■ Problem to solve: Output the data as it stands. Each line must match exactly.

■ Material supplied:
↓↓↓

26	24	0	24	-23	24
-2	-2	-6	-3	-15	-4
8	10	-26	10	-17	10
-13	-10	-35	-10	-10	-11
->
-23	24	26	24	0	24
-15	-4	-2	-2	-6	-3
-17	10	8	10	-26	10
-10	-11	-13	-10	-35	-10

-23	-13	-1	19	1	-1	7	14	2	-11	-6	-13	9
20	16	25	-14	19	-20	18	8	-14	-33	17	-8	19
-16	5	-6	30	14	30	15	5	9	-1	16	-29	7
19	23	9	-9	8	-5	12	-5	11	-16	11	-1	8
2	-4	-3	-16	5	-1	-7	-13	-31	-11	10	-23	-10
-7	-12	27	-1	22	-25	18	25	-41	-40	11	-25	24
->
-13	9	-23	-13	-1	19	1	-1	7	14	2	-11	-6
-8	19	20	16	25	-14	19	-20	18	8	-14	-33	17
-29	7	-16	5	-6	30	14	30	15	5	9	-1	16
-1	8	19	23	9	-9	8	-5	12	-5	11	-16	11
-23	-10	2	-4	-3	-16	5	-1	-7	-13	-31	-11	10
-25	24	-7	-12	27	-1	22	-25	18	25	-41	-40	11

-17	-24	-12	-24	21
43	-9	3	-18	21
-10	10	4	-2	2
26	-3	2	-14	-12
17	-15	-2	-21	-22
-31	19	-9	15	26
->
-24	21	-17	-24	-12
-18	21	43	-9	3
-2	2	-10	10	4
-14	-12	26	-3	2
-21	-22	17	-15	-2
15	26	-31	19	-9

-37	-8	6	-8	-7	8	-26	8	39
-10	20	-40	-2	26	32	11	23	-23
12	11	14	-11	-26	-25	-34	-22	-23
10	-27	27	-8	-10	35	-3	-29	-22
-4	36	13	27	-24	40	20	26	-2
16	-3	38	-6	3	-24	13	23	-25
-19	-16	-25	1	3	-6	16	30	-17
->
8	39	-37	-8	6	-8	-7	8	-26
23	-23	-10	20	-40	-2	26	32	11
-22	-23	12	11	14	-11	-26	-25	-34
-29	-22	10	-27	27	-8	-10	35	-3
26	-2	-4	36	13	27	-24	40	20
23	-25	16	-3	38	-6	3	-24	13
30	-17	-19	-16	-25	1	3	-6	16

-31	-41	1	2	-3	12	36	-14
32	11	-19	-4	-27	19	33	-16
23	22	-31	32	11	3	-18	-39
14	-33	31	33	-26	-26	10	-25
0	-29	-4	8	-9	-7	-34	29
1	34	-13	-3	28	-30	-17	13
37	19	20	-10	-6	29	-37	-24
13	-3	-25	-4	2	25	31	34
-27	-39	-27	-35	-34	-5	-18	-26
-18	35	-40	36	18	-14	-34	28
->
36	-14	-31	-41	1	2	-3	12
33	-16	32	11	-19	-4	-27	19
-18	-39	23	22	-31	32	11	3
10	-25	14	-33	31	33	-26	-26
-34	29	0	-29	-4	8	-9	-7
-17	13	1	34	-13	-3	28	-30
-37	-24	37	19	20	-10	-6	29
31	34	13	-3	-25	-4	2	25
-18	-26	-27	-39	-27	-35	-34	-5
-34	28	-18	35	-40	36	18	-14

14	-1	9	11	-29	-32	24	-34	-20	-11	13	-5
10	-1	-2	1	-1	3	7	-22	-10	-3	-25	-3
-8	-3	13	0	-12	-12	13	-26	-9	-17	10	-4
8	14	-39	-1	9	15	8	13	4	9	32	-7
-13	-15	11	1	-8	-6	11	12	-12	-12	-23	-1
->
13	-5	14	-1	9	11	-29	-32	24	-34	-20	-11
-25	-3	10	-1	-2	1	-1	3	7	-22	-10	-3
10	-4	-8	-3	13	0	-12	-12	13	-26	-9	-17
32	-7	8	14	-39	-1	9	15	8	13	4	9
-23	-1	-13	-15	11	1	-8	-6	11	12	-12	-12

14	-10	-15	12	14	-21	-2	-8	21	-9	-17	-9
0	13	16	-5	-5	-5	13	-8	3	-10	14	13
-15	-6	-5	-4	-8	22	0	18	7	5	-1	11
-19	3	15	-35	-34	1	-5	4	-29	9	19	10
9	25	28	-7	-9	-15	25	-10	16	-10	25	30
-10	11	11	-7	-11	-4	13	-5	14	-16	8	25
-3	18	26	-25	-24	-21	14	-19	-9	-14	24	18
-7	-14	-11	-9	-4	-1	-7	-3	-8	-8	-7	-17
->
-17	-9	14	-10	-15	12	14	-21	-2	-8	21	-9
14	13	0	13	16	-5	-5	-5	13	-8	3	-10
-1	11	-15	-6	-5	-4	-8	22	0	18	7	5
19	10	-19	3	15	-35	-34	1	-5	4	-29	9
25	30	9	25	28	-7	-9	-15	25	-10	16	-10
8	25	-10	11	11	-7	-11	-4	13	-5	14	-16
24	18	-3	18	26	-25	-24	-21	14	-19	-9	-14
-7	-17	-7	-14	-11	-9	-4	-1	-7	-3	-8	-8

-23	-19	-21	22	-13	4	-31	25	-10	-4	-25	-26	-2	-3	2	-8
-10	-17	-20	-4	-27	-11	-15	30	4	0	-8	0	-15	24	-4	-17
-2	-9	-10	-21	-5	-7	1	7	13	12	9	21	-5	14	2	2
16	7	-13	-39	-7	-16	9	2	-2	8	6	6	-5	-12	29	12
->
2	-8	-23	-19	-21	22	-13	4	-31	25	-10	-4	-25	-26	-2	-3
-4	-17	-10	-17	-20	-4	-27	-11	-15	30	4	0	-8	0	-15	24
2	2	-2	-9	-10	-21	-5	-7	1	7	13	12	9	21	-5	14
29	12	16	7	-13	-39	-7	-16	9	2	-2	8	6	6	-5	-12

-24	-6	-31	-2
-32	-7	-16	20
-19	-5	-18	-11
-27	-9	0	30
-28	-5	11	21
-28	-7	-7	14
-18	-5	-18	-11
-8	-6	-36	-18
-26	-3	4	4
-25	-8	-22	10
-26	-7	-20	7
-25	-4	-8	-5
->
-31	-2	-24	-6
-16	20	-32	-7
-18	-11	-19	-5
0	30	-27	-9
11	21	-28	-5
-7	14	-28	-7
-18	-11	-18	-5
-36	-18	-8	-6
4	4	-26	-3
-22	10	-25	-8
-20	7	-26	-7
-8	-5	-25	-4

↑↑↑

■ Problem solution:
26	24	0	24	-23	24
-2	-2	-6	-3	-15	-4
8	10	-26	10	-17	10
-13	-10	-35	-10	-10	-11
->
-23	24	26	24	0	24
-15	-4	-2	-2	-6	-3
-17	10	8	10	-26	10
-10	-11	-13	-10	-35	-10

-23	-13	-1	19	1	-1	7	14	2	-11	-6	-13	9
20	16	25	-14	19	-20	18	8	-14	-33	17	-8	19
-16	5	-6	30	14	30	15	5	9	-1	16	-29	7
19	23	9	-9	8	-5	12	-5	11	-16	11	-1	8
2	-4	-3	-16	5	-1	-7	-13	-31	-11	10	-23	-10
-7	-12	27	-1	22	-25	18	25	-41	-40	11	-25	24
->
-13	9	-23	-13	-1	19	1	-1	7	14	2	-11	-6
-8	19	20	16	25	-14	19	-20	18	8	-14	-33	17
-29	7	-16	5	-6	30	14	30	15	5	9	-1	16
-1	8	19	23	9	-9	8	-5	12	-5	11	-16	11
-23	-10	2	-4	-3	-16	5	-1	-7	-13	-31	-11	10
-25	24	-7	-12	27	-1	22	-25	18	25	-41	-40	11

-17	-24	-12	-24	21
43	-9	3	-18	21
-10	10	4	-2	2
26	-3	2	-14	-12
17	-15	-2	-21	-22
-31	19	-9	15	26
->
-24	21	-17	-24	-12
-18	21	43	-9	3
-2	2	-10	10	4
-14	-12	26	-3	2
-21	-22	17	-15	-2
15	26	-31	19	-9

-37	-8	6	-8	-7	8	-26	8	39
-10	20	-40	-2	26	32	11	23	-23
12	11	14	-11	-26	-25	-34	-22	-23
10	-27	27	-8	-10	35	-3	-29	-22
-4	36	13	27	-24	40	20	26	-2
16	-3	38	-6	3	-24	13	23	-25
-19	-16	-25	1	3	-6	16	30	-17
->
8	39	-37	-8	6	-8	-7	8	-26
23	-23	-10	20	-40	-2	26	32	11
-22	-23	12	11	14	-11	-26	-25	-34
-29	-22	10	-27	27	-8	-10	35	-3
26	-2	-4	36	13	27	-24	40	20
23	-25	16	-3	38	-6	3	-24	13
30	-17	-19	-16	-25	1	3	-6	16

-31	-41	1	2	-3	12	36	-14
32	11	-19	-4	-27	19	33	-16
23	22	-31	32	11	3	-18	-39
14	-33	31	33	-26	-26	10	-25
0	-29	-4	8	-9	-7	-34	29
1	34	-13	-3	28	-30	-17	13
37	19	20	-10	-6	29	-37	-24
13	-3	-25	-4	2	25	31	34
-27	-39	-27	-35	-34	-5	-18	-26
-18	35	-40	36	18	-14	-34	28
->
36	-14	-31	-41	1	2	-3	12
33	-16	32	11	-19	-4	-27	19
-18	-39	23	22	-31	32	11	3
10	-25	14	-33	31	33	-26	-26
-34	29	0	-29	-4	8	-9	-7
-17	13	1	34	-13	-3	28	-30
-37	-24	37	19	20	-10	-6	29
31	34	13	-3	-25	-4	2	25
-18	-26	-27	-39	-27	-35	-34	-5
-34	28	-18	35	-40	36	18	-14

14	-1	9	11	-29	-32	24	-34	-20	-11	13	-5
10	-1	-2	1	-1	3	7	-22	-10	-3	-25	-3
-8	-3	13	0	-12	-12	13	-26	-9	-17	10	-4
8	14	-39	-1	9	15	8	13	4	9	32	-7
-13	-15	11	1	-8	-6	11	12	-12	-12	-23	-1
->
13	-5	14	-1	9	11	-29	-32	24	-34	-20	-11
-25	-3	10	-1	-2	1	-1	3	7	-22	-10	-3
10	-4	-8	-3	13	0	-12	-12	13	-26	-9	-17
32	-7	8	14	-39	-1	9	15	8	13	4	9
-23	-1	-13	-15	11	1	-8	-6	11	12	-12	-12

14	-10	-15	12	14	-21	-2	-8	21	-9	-17	-9
0	13	16	-5	-5	-5	13	-8	3	-10	14	13
-15	-6	-5	-4	-8	22	0	18	7	5	-1	11
-19	3	15	-35	-34	1	-5	4	-29	9	19	10
9	25	28	-7	-9	-15	25	-10	16	-10	25	30
-10	11	11	-7	-11	-4	13	-5	14	-16	8	25
-3	18	26	-25	-24	-21	14	-19	-9	-14	24	18
-7	-14	-11	-9	-4	-1	-7	-3	-8	-8	-7	-17
->
-17	-9	14	-10	-15	12	14	-21	-2	-8	21	-9
14	13	0	13	16	-5	-5	-5	13	-8	3	-10
-1	11	-15	-6	-5	-4	-8	22	0	18	7	5
19	10	-19	3	15	-35	-34	1	-5	4	-29	9
25	30	9	25	28	-7	-9	-15	25	-10	16	-10
8	25	-10	11	11	-7	-11	-4	13	-5	14	-16
24	18	-3	18	26	-25	-24	-21	14	-19	-9	-14
-7	-17	-7	-14	-11	-9	-4	-1	-7	-3	-8	-8

-23	-19	-21	22	-13	4	-31	25	-10	-4	-25	-26	-2	-3	2	-8
-10	-17	-20	-4	-27	-11	-15	30	4	0	-8	0	-15	24	-4	-17
-2	-9	-10	-21	-5	-7	1	7	13	12	9	21	-5	14	2	2
16	7	-13	-39	-7	-16	9	2	-2	8	6	6	-5	-12	29	12
->
2	-8	-23	-19	-21	22	-13	4	-31	25	-10	-4	-25	-26	-2	-3
-4	-17	-10	-17	-20	-4	-27	-11	-15	30	4	0	-8	0	-15	24
2	2	-2	-9	-10	-21	-5	-7	1	7	13	12	9	21	-5	14
29	12	16	7	-13	-39	-7	-16	9	2	-2	8	6	6	-5	-12

-24	-6	-31	-2
-32	-7	-16	20
-19	-5	-18	-11
-27	-9	0	30
-28	-5	11	21
-28	-7	-7	14
-18	-5	-18	-11
-8	-6	-36	-18
-26	-3	4	4
-25	-8	-22	10
-26	-7	-20	7
-25	-4	-8	-5
->
-31	-2	-24	-6
-16	20	-32	-7
-18	-11	-19	-5
0	30	-27	-9
11	21	-28	-5
-7	14	-28	-7
-18	-11	-18	-5
-36	-18	-8	-6
4	4	-26	-3
-22	10	-25	-8
-20	7	-26	-7
-8	-5	-25	-4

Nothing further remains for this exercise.